--- Task goal ---
I need every line of the material below that includes the string "array".

--- Information given ---
Below are the code and all the weights of a small trained network. Each question names an input and a class and asks about switching units off, where a switched-off unit gives its printed mean instead of its output.

import numpy as np


def w(rows, s, z=0):
    codes = np.array(rows[::2]) - 128.0
    scale = np.full(codes.shape[1], s)
    scale[-1] = z or s
    return codes * scale


def f(y):
    return y / 2 * (1 + np.tanh(0.7978845608 * (y + 0.044715 * y**3)))


def log_softmax(a):
    a = a - a.max(-1, keepdims=True)
    return a - np.log(np.exp(a).sum(-1, keepdims=True))


def net(x, mask):
    res = np.array(x, float).reshape(1, 7) / 4 @ E
    y = f(res @ A[0][:, :-1].T + A[0][:, -1])
    res = res + np.where(mask, y, B[0][:, -1]) @ B[0][:, :-1]
    return log_softmax(res[-1] @ U[:, :-1].T + U[:, -1])


A, B = {}, {}
E = w([
[190,59,170,149,120,142,190,87,98,194,215],'x0',
[40,114,86,206,221,58,28,61,229,96,15],'x1',
[39,85,245,142,207,43,121,67,122,137,154],'x2',
[246,221,3,64,118,110,208,40,199,41,21],'x3',
[255,204,64,247,71,153,98,29,167,18,120],'x4',
[129,45,59,183,97,69,103,238,138,243,197],'x5',
[240,202,34,178,75,123,57,147,98,239,126],'x6',
],0.0078)
A[0] = w([
[191,152,171,124,108,221,233,122,43,82,194,146],'N1',
[179,157,128,163,81,108,140,124,93,196,135,42],'N2',
[171,114,128,173,55,174,138,198,145,151,150,253],'N3',
[162,105,129,81,52,148,231,129,114,94,196,179],'N4',
[76,109,208,31,177,30,178,64,147,94,89,183],'N5',
[127,94,192,204,128,142,84,47,75,164,188,110],'N6',
[254,147,33,164,161,97,171,113,182,152,105,121],'N7',
],0.0089,0.0055)
B[0] = w([
[125,103,149,97,126,170,154,176,93,199,90,241],'N1',
[123,158,101,150,131,130,72,102,125,138,159,168],'N2',
[135,93,135,151,156,159,100,134,106,139,174,210],'N3',
[116,136,185,124,113,186,105,118,129,166,124,224],'N4',
[101,75,179,181,149,139,94,115,99,163,116,254],'N5',
[120,60,136,253,191,73,86,170,213,156,119,189],'N6',
[177,164,111,146,63,188,152,133,100,156,92,219],'N7',
],0.013,0.018)
U = w([
[105,118,162,96,96,185,154,163,76,180,93,115],'0',
[192,138,106,157,98,129,177,148,113,156,155,30],'1',
[202,213,71,135,63,119,134,79,113,101,59,64],'2',
[158,134,219,14,69,81,229,166,62,55,248,4],'3',
[144,147,141,164,163,150,128,25,186,22,43,184],'4',
[75,247,229,53,69,92,239,206,233,67,175,20],'5',
[44,24,198,144,210,94,104,163,134,161,192,217],'6',
],0.011)

Each question gives the input, the list of numbers given to net, and the class t.
The units are the neurons (one row each of A and B). Each row of codes is followed by its name. A weight is (code - 128) times the scale printed after its matrix; where a second scale follows, it is the last column's (A, B and U).
mask holds one flag per neuron, in row order. A switched-off neuron (its flag False) gives its mean, the last column of its row in B, instead of its output. The means were averaged over made-up inputs and are rounded, as every weight is.
A unit's drop is (log p(t) with every unit on - log p(t) with that unit switched off) / (log p(t) with every unit on - log p(t) with every unit switched off).
most important unit: the unit with the biggest drop
k most important neurons: the k neurons with the biggest drops, biggest first
drop when u is switched off: that unit's drop, to one decimal
input [-1,1,7,7,1,-6,-4], class 6: most important unit : N5
input [-3,-4,-8,-5,-7,4,4], class 6: 3 most important neurons : [N7 N3 N1]
input [-4,2,-2,-4,5,-7,-6], class 4: 2 most important neurons : [N1 N3]
input [-2,-1,-4,2,-8,1,1], class 6: 2 most important neurons : [N7 N1]
input [-7,1,-4,-3,-5,1,7], class 6: 2 most important neurons : [N7 N1]
input [5,6,7,0,8,7,6], class 1: 3 most important neurons : [N7 N5 N6]
input [-2,2,-1,3,-2,-7,-4], class 6: 2 most important neurons : [N5 N7]
input [-3,3,4,5,-8,4,7], class 0: 2 most important neurons : [N6 N3]
input [-4,6,-2,3,8,-3,-3], class 2: 2 most important neurons : [N7 N6]
input [-3,8,1,-2,2,-7,1], class 4: 4 most important neurons : [N1 N3 N6 N4]
input [8,-1,6,6,3,8,3], class 1: drop when N7 is switched off : 0.3
input [-7,3,-5,3,-4,-8,-7], class 6: drop when N5 is switched off : 3.6
input [-7,8,0,6,4,-8,4], class 2: drop when N7 is switched off : 0.8
input [5,8,-6,7,3,1,-2], class 2: drop when N7 is switched off : 0.1
input [-8,-5,0,4,8,-3,-5], class 0: most important unit : N1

--- Answer for the task ---
    codes = np.array(rows[::2]) - 128.0
    res = np.array(x, float).reshape(1, 7) / 4 @ E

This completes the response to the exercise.